[Extracted data entries]
Points, in no order, along strands that fork and pass close to each other.
In the rows, 128 means zero.
Two points are linked if the straight distance between their rows is under 118. Some points are linked to none.
(837): [140 162 125 158  97  90 133 116 174 120 138  97 114 139 112 127 116  75
 154  94 119 182 123 171 111 129 166 138 162]
(998): [107  97 130 115 156 134 130 164  77 140 132 147 132 122 147 115 145 133
 102 129 137  98 104  89 137 122  66 144 121]
(417): [127 146 122 125 136 133  95 200  91 128 140 135 145 110 121 105  94 127
 112  94 111  92  93 133 116 158 104 123 124]
(95): [165 109 107 120 102 101 108  75 120  84  83 132  94  98 216 152 103 158
 151 177  86  95  78  71  81 144 124 155 116]
(600): [107  69 124  83 130 125 157  88 116 120  77 158 120 163 141 177 114 119
 120 150 117 146 147  72 142  89  85 162 100]
(237): [121 155 129 168 117 154 174 154 193 125 159  98  81 143 100  93 134  67
 159  91 166 192 162 176 114 146 131 166 146]
(692): [155 169 139 147 103 160 147 176 137  96 148 116 157 106 141  96  80 149
 124 149 139  81 177 143 101 178 132 128  90]
(395): [153 124 141  88 144 106 145  95  83 116 108 163 126 127 144 119 139 167
 112 176 101  77  91  90 108 131 153 113 124]
(153): [116 142 110 149 124 161 159 184 163 123 152 108 103 147  95 117 104  90
 141  91 178 160 170 155 109 125 116 140 127]
(264): [104 104 118  96 173 128 116 112 146 123 134 145 118 137 102 186  94  96
 121 134 178 128 179 116 123  69  84 147  61]
(814): [105 136 142 112 194 109  91  92 141 142 153 129 155  86 163 160 159 150
 111 182 179  67 139 102 132  96 108 112  66]
(563): [101 156 138 180 149 121 135 132 138 131 148 124 163 105 173 110 160 185
 136 175 178  86 156 105 127 148 118  92  80]
(205): [102 112 113 122 116 122 152 132  92 139  88 131 113 160 121 118 155 106
 117 105 106 179 100 121 147 126 114 145 172]
(461): [ 93 123 101 121 136 138 133 147  93 159 129 121 118 146  91  87 169 111
 109  77 112 165  93 145 153 136 126 114 177]
(964): [119 156 129 187 137 104 116 159 134 122 155 103 141 120 171 106 120 139
 134 110 138 126 124 130 111 171 111 121 123]
(94): [157 118 107  82 103 126 115 148  91 110  99 140 133 141  96 150  64  88
 110  96  90 121 107 122 106 121 112 146 147]
(1002): [ 93 128 116 128 161 110 118  85 156 130 131 118 125 117 140 195 125 100
 134 148 192 153 168 113 121  76  93 127  73]
(180): [112 127 102 127  82 127 177 127 127 119  85 125 105 159 110 120 123  80
 134  98 105 210 120 139 124 150 114 165 192]
(864): [123 127 137 126 153 217 124 205 146 146 171 124 132 119  55  92 148 139
 136  85 180 127 182 191 141 139 159  94 151]
(88): [137 146 138 140 145  84  75 149 135 133 152 115 120 123 111 152 105 112
 129 105 137 113 105 139 123 111 142 112 128]
(748): [112 137 130 129 145 185 142 195 141 125 153 127 127 132  75 116 100 112
 127  89 176 135 175 159 120 126 125 115 118]
(382): [140 120  86 160  83 108 145 139 186 104 134 116  60 134  98 159  66  66
 159  91 156 164 138 153 114 102 103 155 110]
(901): [128 187 160 125 102 168 185 150 161 134 162  96 142 115 110  62 161 107
 152 117 144 177 157 173 120 173 166 180 166]
(157): [133  77 116  98 140 130 128 138 139 138 115 174 100 171  60 169  86  78
 131 101 133 152 135 124 154  64  94 144 111]
(359): [127 133 125 132 120 147 185 121  81 123 115 140 150 132 127  81 175 166
 119 174 123 124 132 120 121 147 167 109 149]
(725): [164 123 141  87 113 168 170 134 103  94  95 142 141 150 119 128  70 143
 112 157 115 105 164 111  94 134 143 142 107]
(623): [140 131 114  87  82 147 161 117 104 120  87 138 160 153  67 113 113 102
 109 121  92 163 142 147 126 126 153 136 167]
(487): [136  80 117 105 110  78 102 131 139 134 108 151  88 143 130 171  94  73
 140  88 102 157  83 105 144  92  80 175 128]
(893): [143 101 139  82 147 122 132  65  77 151 116 161 134 137 113 124 181 165
 109 163  83  90  80 111 151 104 170 100 152]
(645): [139  99 126  75 100 129 134  89 126 145  82 162 151 183  64 137 125  94
 132 121  75 174 126 148 158 103 155 117 142]
(854): [140 173 133 185 128  94 123 125 105 121 140 123 162  93 174  79 161 184
 136 161 117  99  97 134 119 180 163  88 135]
(638): [122  98 148 112 190 165 106 124  96 149 162 144 134 108 121 136 165 208
 101 174 153  54 168 127 157 112 154  77  99]
(363): [158 120 128  63 125  89 106  98  81 113  96 164 137 123 137 123 112 143
 104 165  68  80  70  84 108 134 147 133 140]
(47): [132 167 130 206 110 104 130 125 158 111 144  82 135 112 197 125 109 123
 147 138 147 136 135 125 105 178 116 129 113]
(820): [ 96 132 115 163 162 116  72 205 131 162 171 133 110 108 100  97 131 121
 126  62 148 112  98 173 143 151 119  97 137]
(561): [ 87 141 126 190 164 146 106 164 179 172 183  96 111 116 111 100 182 138
 144  77 176 141 153 182 143 156 147  77 139]
(631): [111 159 138 157 113 146 185 141 161 123 142  96 119 134 127  71 156  99
 149 111 139 192 145 167 115 171 131 167 161]
(18): [129 108 156  78 180 149  63 179  91 150 160 152 135 113  89 119 109 137
  91 108 117  52 111 133 148 109 127 127 128]
(226): [ 99 111  99 144 144 119 130 158  97 121 124 140 128 112 189 125 128 134
 117 135 140 122 107  81 121 152  48 160  92]
(947): [132  87 151  87 185 148  87  95 129 161 145 139 128 164  73 159 158 146
 117 131 126 107 143 137 167  65 152  93 108]
(970): [123 183 143 176 117 135 143 182 193 119 176  97 137 110 137  86 111 110
 142 109 164 126 184 177 107 180 121 139 105]
(349): [126  77 112 105  91 141 163  99 119 103  78 134 108 145 150 175  87 121
 116 140 122 150 165  89 119 103  86 178 102]
(341): [120 163 120 162 132 123 106 202 116 123 156 134 156 109 155  87 118 153
 116 105 118  96 108 137 129 187  94 121 114]
(283): [167 122 109 123 124 105 100 116 106  86 108 139 102 100 221 140 100 152
 138 178 110  75  92  68  82 156 105 157  91]
(267): [150 126 108 105 116 117 178 106  80 113  97 173 126 120 143  99 158 170
 132 194  98  85 100  98 109 150 171 107 145]
(45): [130 157 153 133 170 114 104  77 150 139 137 116 150 112 169 168 151 155
 126 181 173  78 124  93 130  96 150  89  91]
(110): [124 125 124  79 145 145  86 183  64 137 128 147 154 116  89  93 114 126
  90 100  91  81  83 137 142 142 129 122 156]
(134): [113 135 122 152 148  95 110  68 180 123 120 104 125 105 183 215 124 105
 138 152 179 143 131  96 125  87  91 127  87]
(866): [104 131 128 158 167 141  64 201 131 164 188 148 148  91 122  95 143 168
 122  85 145  71 131 167 176 156 114  87 115]
(31): [156 136  98  76 106  95  98 112  92 101  97 135 143 123 115 123  82 103
 103 127  61 118  90 119 105 132 144 143 148]
(428): [138  82 159  65 134 123 117  77 117 154  93 172 146 192  92 157 121 121
 119 135  83 135 120 124 159  91 131 123 121]
(405): [124  61 150  65 136 142 139  88 116 143  76 184 130 184 111 163 112 122
 110 140  93 140 135  94 159  87 100 149 113]
(125): [141 183 131 167 104 153 143 193 170  94 158 111 159 101 161  87  80 131
 130 118 153 100 183 147 109 179  91 134  78]
(244): [154  90 115  74 122 134 126 150 107 130  91 161 111 166  58 158  62  76
 119  99  99 132 112 130 144  95 104 152 131]
(531): [110 115 146 116 192 128  99 125 100 154 165 153 141  89 156 131 166 194
 107 185 161  34 131 100 144 116 128  91  77]
(609): [160 119 124 146  41  89 134  55 153  79  77 105 117 124 178 160  99 127
 161 139  72 184 112 117 105 142 140 161 164]
(706): [122 138 129 148 105 133 204 115 110 122 103 127 128 144 147  96 166 150
 138 168 133 153 136 111 125 138 141 137 148]
(227): [125 122 103 151 125 101 107 142 109  93 123 131 118 103 216 119 106 140
 128 140 125 100  93  74 110 165  64 159  91]
(172): [107 140 119 167 151 137 114 127 187 174 169  93  98 140  86 116 207 123
 161  90 172 167 136 164 143 112 168  72 154]
(345): [105 111 125 133 176 174  56 200 115 171 191 138 131  92  96 105 152 173
 121  89 142  85 151 182 179 140 145  78 133]
(930): [127  74 136  91 173 131 110 112 140 151 127 172 117 164  78 180 107  96
 129 117 158 138 151 118 152  54  91 129  81]
(694): [165 158 151 121 113 173 178 147 102  87 120 150 158 124 126  96  98 158
 126 174 138  79 171 121  90 153 155 142 108]
(445): [131  75 125  84  90  87 111  93 118 140  68 161 105 142 130 169 118  84
 130 109  59 163  78  89 161 115  91 172 139]
(140): [145 129 143 124 130 101 107 111 135 137 124 132 124 150  99 160 105 113
 140 116 120 141 122 128 127  87 155 119 121]
(156): [137 107 146  87 131 182 173 124 103 108  98 143 138 160 103 149  94 138
 106 149 142 112 187 119 110 102 122 144 108]
(194): [ 98 140 107 115 132 180 154 165  94 151 124 120 146 136  76  76 166 132
 117 101 120 148 129 165 141 143 138 108 181]
(476): [116 140 119 152 148 103  93 172 132 149 169 121 105 125  88 119 116 107
 139  74 140 128  92 155 137 133 145 111 148]
(523): [125 160 139 181 137 101 135  98 144 116 135 110 152 107 195 145 150 165
 144 187 167  93 130  91 111 135 132  93 101]
(1038): [151 145 116 150  68  77 127  79 160 102 121  92 112 129 143 147  93  88
 154 112  89 190 109 155 102 139 157 154 166]
(64): [129 114 131 124 133  92 112  72 144 123 104 127 121 124 183 191 132 131
 126 157 135 132  99  72 126  96 105 146 100]
(655): [131 114 147 117 146 122 103 105 140 157 132 127 130 165  75 161 147 117
 142 118 125 155 148 139 150  71 165  99 133]
(350): [128 117 122 124 151 210  87 193 120 168 166 124 139 104  62  93 165 173
 125 100 146 109 180 192 157 142 177  78 152]
(887): [143 118 154  99 159 117  94  77  94 150 148 134 136 115 128 125 187 178
 105 168 100  73  80 119 157  95 178  81 144]
(84): [117 101 153 106 176 173 104 125 104 156 153 125 133 129  94 138 171 177
 106 146 146 102 176 130 152  95 154  83 113]
(318): [115 121 111 140 113 144 176 126 122 112 107 118 124 129 158 151 112 116
 120 143 168 150 172 103 104 117  90 163  95]
(61): [170 110 123 104  82  92 127  50 130  83  66 150  97 119 196 161 101 150
 146 186  63 119  82  75  95 126 148 151 130]
(771): [125 185 140 185 135 105 107 112 132 143 158  97 162  99 165  92 180 177
 139 133 123 117  98 154 139 176 171  72 160]
(36): [106 184 148 184 132 152 129 177 187 152 181 108 146 106 116  71 157 144
 133  96 153 126 168 188 136 180 157 108 137]
(419): [141  92 154 103 122  94 106  49 151 113  92 152 126 123 188 205 139 132
 139 159  96 132  64  63 140  88 107 162 120]
(835): [130  94 161  88 175 128  98 146  91 140 138 152 138 122 129 132 130 142
  96 131 133  70 113  97 137 110 111 131 106]
(119): [157 144 130 121  64 176 188 143 137  93 127 103 117 133 130 124  70 101
 125 126 125 141 179 134  99 131 123 183 124]
(402): [138 146 128 102  77 167 190 150 103  99  88 123 161 120  91  79 116 107
 113 128 103 154 136 143 109 164 138 152 177]
(956): [146  95  88 143  87  92 130 135 150 118 112 130  63 142 109 173  70  73
 144  78 121 163 103 127 120 106  82 164 123]
(389): [114 157 111 113 106 175 191 166  98 120 109 119 157 125 100  59 150 123
 119 117 116 162 131 151 133 168 133 134 179]
(1016): [123 183 142 174 122 111 126 111 161 127 158  88 134 121 119 107 157 111
 151 114 121 177 114 178 122 145 181 109 179]
(756): [118  99 126  95 113 103 129 120  82 141  84 147 111 154 134 131 139 111
 110 121  82 147  84  89 145 118 105 158 157]
(685): [130 128 147 122 157 120  64 104 122 168 164 108 133 119  99 137 186 155
 106 130 109 111  87 150 166  84 185  67 158]
(149): [114 181 138 185 139  99 118 106 150 145 150  80 155 118 150  99 185 137
 139 120 122 163  89 160 135 164 165 100 182]
(80): [113 134 128 154 106 123 189 109 127 109 101 112 123 141 176 133 144 140
 140 159 143 157 154  98 116 131 120 158 127]
(248): [141 123 109 175  67 112 153 103 181 104 146  87  70 125 162 154  79  82
 158  98 146 179 161 154 111 131 100 181 121]
(123): [111 130 128 148 141 125 124 104 159 162 145 113 123 164  91 134 184 113
 155 103 138 188 115 143 153  83 154  90 158]
(949): [140 148 121 189  87 108 143 104 185 101 146  59 101 108 201 141 104 107
 156 126 156 158 162 146 101 166  93 165 115]
(432): [ 88 162 129 185 145 140 138 139 157 133 161 114 169 102 161  97 174 168
 134 151 192 117 191 138 138 167 114  89  88]
(509): [168 121 120 107  70  85 133  51 124  93  63 132 127 123 160 154 106 137
 139 165  65 152  90 104 108 121 154 143 156]

Follow the links from the first point to the second, and from the first to the third. Name the last point that the two ways share.
(318); (31); (685) | (395)
(638); (36); (476) | (655)
(134); (349); (887) | (395)
(156); (84); (350) | (655)

A fork is a point with three links, a tip a point with one. Leave the first point through the second and follow the links. Name the first fork or tip that comes.
(18); (835) | (854)
(901); (631) | (655)
(363); (31) | (419)
(417); (341) | (205)
(345); (350) | (901)
(461); (194) | (395)
(36); (970) | (156)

*YOUR GOAL*: Could you reproduce, exactly, every line above from the line with "(156): [137 107" to the line with "105 168 100", and no other line? Both ends count.

*WRITTEN SOLUTION*:
(156): [137 107 146  87 131 182 173 124 103 108  98 143 138 160 103 149  94 138
 106 149 142 112 187 119 110 102 122 144 108]
(194): [ 98 140 107 115 132 180 154 165  94 151 124 120 146 136  76  76 166 132
 117 101 120 148 129 165 141 143 138 108 181]
(476): [116 140 119 152 148 103  93 172 132 149 169 121 105 125  88 119 116 107
 139  74 140 128  92 155 137 133 145 111 148]
(523): [125 160 139 181 137 101 135  98 144 116 135 110 152 107 195 145 150 165
 144 187 167  93 130  91 111 135 132  93 101]
(1038): [151 145 116 150  68  77 127  79 160 102 121  92 112 129 143 147  93  88
 154 112  89 190 109 155 102 139 157 154 166]
(64): [129 114 131 124 133  92 112  72 144 123 104 127 121 124 183 191 132 131
 126 157 135 132  99  72 126  96 105 146 100]
(655): [131 114 147 117 146 122 103 105 140 157 132 127 130 165  75 161 147 117
 142 118 125 155 148 139 150  71 165  99 133]
(350): [128 117 122 124 151 210  87 193 120 168 166 124 139 104  62  93 165 173
 125 100 146 109 180 192 157 142 177  78 152]
(887): [143 118 154  99 159 117  94  77  94 150 148 134 136 115 128 125 187 178
 105 168 100  73  80 119 157  95 178  81 144]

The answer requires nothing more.